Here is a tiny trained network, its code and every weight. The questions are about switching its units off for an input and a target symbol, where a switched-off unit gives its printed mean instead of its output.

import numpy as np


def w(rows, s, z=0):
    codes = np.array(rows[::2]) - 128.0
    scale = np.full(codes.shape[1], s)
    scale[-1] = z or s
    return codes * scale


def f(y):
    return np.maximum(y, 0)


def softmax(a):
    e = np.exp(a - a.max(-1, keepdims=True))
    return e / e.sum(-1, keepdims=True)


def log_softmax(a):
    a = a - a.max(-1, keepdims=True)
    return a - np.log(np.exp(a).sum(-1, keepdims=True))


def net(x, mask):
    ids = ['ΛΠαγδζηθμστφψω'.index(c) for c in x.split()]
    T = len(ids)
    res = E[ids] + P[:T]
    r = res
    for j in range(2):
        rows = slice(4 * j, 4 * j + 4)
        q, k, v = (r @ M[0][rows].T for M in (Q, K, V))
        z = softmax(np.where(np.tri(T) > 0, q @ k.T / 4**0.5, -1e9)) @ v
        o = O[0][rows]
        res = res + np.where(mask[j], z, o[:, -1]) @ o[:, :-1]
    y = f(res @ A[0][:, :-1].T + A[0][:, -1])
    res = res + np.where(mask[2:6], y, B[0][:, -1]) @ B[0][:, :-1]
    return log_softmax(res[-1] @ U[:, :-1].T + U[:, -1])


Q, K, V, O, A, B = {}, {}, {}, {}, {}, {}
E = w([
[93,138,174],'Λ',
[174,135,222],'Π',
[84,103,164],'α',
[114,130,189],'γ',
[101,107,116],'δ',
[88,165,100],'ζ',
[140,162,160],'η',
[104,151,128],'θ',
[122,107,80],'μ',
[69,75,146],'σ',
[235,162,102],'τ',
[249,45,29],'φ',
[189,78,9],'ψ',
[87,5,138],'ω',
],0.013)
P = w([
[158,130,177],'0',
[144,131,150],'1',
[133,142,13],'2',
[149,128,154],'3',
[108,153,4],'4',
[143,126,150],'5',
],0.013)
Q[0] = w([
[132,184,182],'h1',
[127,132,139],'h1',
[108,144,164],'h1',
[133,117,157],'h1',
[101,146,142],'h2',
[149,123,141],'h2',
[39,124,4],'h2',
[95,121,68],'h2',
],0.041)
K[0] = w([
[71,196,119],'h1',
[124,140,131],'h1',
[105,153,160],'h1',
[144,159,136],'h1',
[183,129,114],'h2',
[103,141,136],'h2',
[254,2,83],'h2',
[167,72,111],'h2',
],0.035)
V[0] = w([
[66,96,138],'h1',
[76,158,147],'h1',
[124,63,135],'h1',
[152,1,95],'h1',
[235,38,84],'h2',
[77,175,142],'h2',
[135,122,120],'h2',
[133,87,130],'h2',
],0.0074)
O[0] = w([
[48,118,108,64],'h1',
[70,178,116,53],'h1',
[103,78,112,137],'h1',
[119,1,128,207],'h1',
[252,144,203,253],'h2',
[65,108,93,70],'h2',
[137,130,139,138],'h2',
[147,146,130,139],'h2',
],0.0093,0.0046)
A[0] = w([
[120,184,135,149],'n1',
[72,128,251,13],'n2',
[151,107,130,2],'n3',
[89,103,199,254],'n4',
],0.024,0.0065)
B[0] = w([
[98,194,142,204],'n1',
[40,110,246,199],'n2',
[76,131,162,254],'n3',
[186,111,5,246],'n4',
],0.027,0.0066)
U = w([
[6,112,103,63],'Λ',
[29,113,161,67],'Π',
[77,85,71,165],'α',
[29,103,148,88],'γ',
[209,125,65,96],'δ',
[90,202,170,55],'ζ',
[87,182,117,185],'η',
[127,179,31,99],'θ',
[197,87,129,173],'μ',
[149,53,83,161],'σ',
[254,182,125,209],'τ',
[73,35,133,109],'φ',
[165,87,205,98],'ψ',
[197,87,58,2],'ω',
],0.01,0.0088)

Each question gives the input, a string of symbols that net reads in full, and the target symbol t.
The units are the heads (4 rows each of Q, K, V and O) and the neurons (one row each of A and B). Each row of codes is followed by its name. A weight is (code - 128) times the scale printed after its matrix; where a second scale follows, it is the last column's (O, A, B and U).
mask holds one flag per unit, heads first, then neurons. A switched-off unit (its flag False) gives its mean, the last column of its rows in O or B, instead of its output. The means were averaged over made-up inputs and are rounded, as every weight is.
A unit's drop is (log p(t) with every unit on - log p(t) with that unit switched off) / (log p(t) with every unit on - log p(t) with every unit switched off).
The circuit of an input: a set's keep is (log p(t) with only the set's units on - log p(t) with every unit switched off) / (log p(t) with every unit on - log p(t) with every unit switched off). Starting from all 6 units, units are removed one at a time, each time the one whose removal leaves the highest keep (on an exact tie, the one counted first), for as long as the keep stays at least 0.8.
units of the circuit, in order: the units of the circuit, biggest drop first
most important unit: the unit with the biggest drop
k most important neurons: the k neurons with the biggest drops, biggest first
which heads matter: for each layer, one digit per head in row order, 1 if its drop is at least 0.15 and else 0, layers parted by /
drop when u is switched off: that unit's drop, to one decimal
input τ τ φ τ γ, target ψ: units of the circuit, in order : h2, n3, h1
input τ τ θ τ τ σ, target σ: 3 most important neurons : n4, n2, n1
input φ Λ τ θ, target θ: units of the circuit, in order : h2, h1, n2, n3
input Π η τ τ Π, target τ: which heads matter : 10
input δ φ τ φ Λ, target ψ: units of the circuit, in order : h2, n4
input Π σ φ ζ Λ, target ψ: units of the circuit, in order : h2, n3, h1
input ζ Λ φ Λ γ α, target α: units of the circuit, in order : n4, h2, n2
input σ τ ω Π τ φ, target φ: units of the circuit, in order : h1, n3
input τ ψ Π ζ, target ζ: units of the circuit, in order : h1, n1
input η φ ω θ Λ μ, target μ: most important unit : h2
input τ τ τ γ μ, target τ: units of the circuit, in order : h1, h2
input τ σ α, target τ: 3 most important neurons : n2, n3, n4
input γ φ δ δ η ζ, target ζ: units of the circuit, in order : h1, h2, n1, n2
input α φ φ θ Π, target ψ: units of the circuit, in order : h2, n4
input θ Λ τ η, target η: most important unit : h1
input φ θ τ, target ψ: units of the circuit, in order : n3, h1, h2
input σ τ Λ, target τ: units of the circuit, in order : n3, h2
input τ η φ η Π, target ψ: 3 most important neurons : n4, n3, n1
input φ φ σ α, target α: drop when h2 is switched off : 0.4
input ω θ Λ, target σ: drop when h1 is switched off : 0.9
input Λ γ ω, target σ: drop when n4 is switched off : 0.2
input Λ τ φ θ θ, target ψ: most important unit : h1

- - -

- _Exercise goal_:
The entries above are to be restated word for word.

- _Written solution_:
Here is a tiny trained network, its code and every weight. The questions are about switching its units off for an input and a target symbol, where a switched-off unit gives its printed mean instead of its output.

import numpy as np


def w(rows, s, z=0):
    codes = np.array(rows[::2]) - 128.0
    scale = np.full(codes.shape[1], s)
    scale[-1] = z or s
    return codes * scale


def f(y):
    return np.maximum(y, 0)


def softmax(a):
    e = np.exp(a - a.max(-1, keepdims=True))
    return e / e.sum(-1, keepdims=True)


def log_softmax(a):
    a = a - a.max(-1, keepdims=True)
    return a - np.log(np.exp(a).sum(-1, keepdims=True))


def net(x, mask):
    ids = ['ΛΠαγδζηθμστφψω'.index(c) for c in x.split()]
    T = len(ids)
    res = E[ids] + P[:T]
    r = res
    for j in range(2):
        rows = slice(4 * j, 4 * j + 4)
        q, k, v = (r @ M[0][rows].T for M in (Q, K, V))
        z = softmax(np.where(np.tri(T) > 0, q @ k.T / 4**0.5, -1e9)) @ v
        o = O[0][rows]
        res = res + np.where(mask[j], z, o[:, -1]) @ o[:, :-1]
    y = f(res @ A[0][:, :-1].T + A[0][:, -1])
    res = res + np.where(mask[2:6], y, B[0][:, -1]) @ B[0][:, :-1]
    return log_softmax(res[-1] @ U[:, :-1].T + U[:, -1])


Q, K, V, O, A, B = {}, {}, {}, {}, {}, {}
E = w([
[93,138,174],'Λ',
[174,135,222],'Π',
[84,103,164],'α',
[114,130,189],'γ',
[101,107,116],'δ',
[88,165,100],'ζ',
[140,162,160],'η',
[104,151,128],'θ',
[122,107,80],'μ',
[69,75,146],'σ',
[235,162,102],'τ',
[249,45,29],'φ',
[189,78,9],'ψ',
[87,5,138],'ω',
],0.013)
P = w([
[158,130,177],'0',
[144,131,150],'1',
[133,142,13],'2',
[149,128,154],'3',
[108,153,4],'4',
[143,126,150],'5',
],0.013)
Q[0] = w([
[132,184,182],'h1',
[127,132,139],'h1',
[108,144,164],'h1',
[133,117,157],'h1',
[101,146,142],'h2',
[149,123,141],'h2',
[39,124,4],'h2',
[95,121,68],'h2',
],0.041)
K[0] = w([
[71,196,119],'h1',
[124,140,131],'h1',
[105,153,160],'h1',
[144,159,136],'h1',
[183,129,114],'h2',
[103,141,136],'h2',
[254,2,83],'h2',
[167,72,111],'h2',
],0.035)
V[0] = w([
[66,96,138],'h1',
[76,158,147],'h1',
[124,63,135],'h1',
[152,1,95],'h1',
[235,38,84],'h2',
[77,175,142],'h2',
[135,122,120],'h2',
[133,87,130],'h2',
],0.0074)
O[0] = w([
[48,118,108,64],'h1',
[70,178,116,53],'h1',
[103,78,112,137],'h1',
[119,1,128,207],'h1',
[252,144,203,253],'h2',
[65,108,93,70],'h2',
[137,130,139,138],'h2',
[147,146,130,139],'h2',
],0.0093,0.0046)
A[0] = w([
[120,184,135,149],'n1',
[72,128,251,13],'n2',
[151,107,130,2],'n3',
[89,103,199,254],'n4',
],0.024,0.0065)
B[0] = w([
[98,194,142,204],'n1',
[40,110,246,199],'n2',
[76,131,162,254],'n3',
[186,111,5,246],'n4',
],0.027,0.0066)
U = w([
[6,112,103,63],'Λ',
[29,113,161,67],'Π',
[77,85,71,165],'α',
[29,103,148,88],'γ',
[209,125,65,96],'δ',
[90,202,170,55],'ζ',
[87,182,117,185],'η',
[127,179,31,99],'θ',
[197,87,129,173],'μ',
[149,53,83,161],'σ',
[254,182,125,209],'τ',
[73,35,133,109],'φ',
[165,87,205,98],'ψ',
[197,87,58,2],'ω',
],0.01,0.0088)

Each question gives the input, a string of symbols that net reads in full, and the target symbol t.
The units are the heads (4 rows each of Q, K, V and O) and the neurons (one row each of A and B). Each row of codes is followed by its name. A weight is (code - 128) times the scale printed after its matrix; where a second scale follows, it is the last column's (O, A, B and U).
mask holds one flag per unit, heads first, then neurons. A switched-off unit (its flag False) gives its mean, the last column of its rows in O or B, instead of its output. The means were averaged over made-up inputs and are rounded, as every weight is.
A unit's drop is (log p(t) with every unit on - log p(t) with that unit switched off) / (log p(t) with every unit on - log p(t) with every unit switched off).
The circuit of an input: a set's keep is (log p(t) with only the set's units on - log p(t) with every unit switched off) / (log p(t) with every unit on - log p(t) with every unit switched off). Starting from all 6 units, units are removed one at a time, each time the one whose removal leaves the highest keep (on an exact tie, the one counted first), for as long as the keep stays at least 0.8.
units of the circuit, in order: the units of the circuit, biggest drop first
most important unit: the unit with the biggest drop
k most important neurons: the k neurons with the biggest drops, biggest first
which heads matter: for each layer, one digit per head in row order, 1 if its drop is at least 0.15 and else 0, layers parted by /
drop when u is switched off: that unit's drop, to one decimal
input τ τ φ τ γ, target ψ: units of the circuit, in order : h2, n3, h1
input τ τ θ τ τ σ, target σ: 3 most important neurons : n4, n2, n1
input φ Λ τ θ, target θ: units of the circuit, in order : h2, h1, n2, n3
input Π η τ τ Π, target τ: which heads matter : 10
input δ φ τ φ Λ, target ψ: units of the circuit, in order : h2, n4
input Π σ φ ζ Λ, target ψ: units of the circuit, in order : h2, n3, h1
input ζ Λ φ Λ γ α, target α: units of the circuit, in order : n4, h2, n2
input σ τ ω Π τ φ, target φ: units of the circuit, in order : h1, n3
input τ ψ Π ζ, target ζ: units of the circuit, in order : h1, n1
input η φ ω θ Λ μ, target μ: most important unit : h2
input τ τ τ γ μ, target τ: units of the circuit, in order : h1, h2
input τ σ α, target τ: 3 most important neurons : n2, n3, n4
input γ φ δ δ η ζ, target ζ: units of the circuit, in order : h1, h2, n1, n2
input α φ φ θ Π, target ψ: units of the circuit, in order : h2, n4
input θ Λ τ η, target η: most important unit : h1
input φ θ τ, target ψ: units of the circuit, in order : n3, h1, h2
input σ τ Λ, target τ: units of the circuit, in order : n3, h2
input τ η φ η Π, target ψ: 3 most important neurons : n4, n3, n1
input φ φ σ α, target α: drop when h2 is switched off : 0.4
input ω θ Λ, target σ: drop when h1 is switched off : 0.9
input Λ γ ω, target σ: drop when n4 is switched off : 0.2
input Λ τ φ θ θ, target ψ: most important unit : h1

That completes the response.